• _Input data_:
Below are the code and all the weights of a small trained network. Each question names an input and a target symbol and asks about switching units off, where a switched-off unit gives its printed mean instead of its output.

import numpy as np


def w(rows, s, z=0):
    codes = np.array(rows[::2]) - 128.0
    scale = np.full(codes.shape[1], s)
    scale[-1] = z or s
    return codes * scale


def norm(h):
    return h / np.sqrt((h * h).mean(-1, keepdims=True) + 1e-5)


def f(y):
    return np.maximum(y, 0)


def softmax(a):
    e = np.exp(a - a.max(-1, keepdims=True))
    return e / e.sum(-1, keepdims=True)


def log_softmax(a):
    a = a - a.max(-1, keepdims=True)
    return a - np.log(np.exp(a).sum(-1, keepdims=True))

• _Your objective_: From the top of the material above, please transcribe each line exactly. Include the line with "codes = np.array(rows[::2]) - 128.0" and end there.

• _Answer section_:
Below are the code and all the weights of a small trained network. Each question names an input and a target symbol and asks about switching units off, where a switched-off unit gives its printed mean instead of its output.

import numpy as np


def w(rows, s, z=0):
    codes = np.array(rows[::2]) - 128.0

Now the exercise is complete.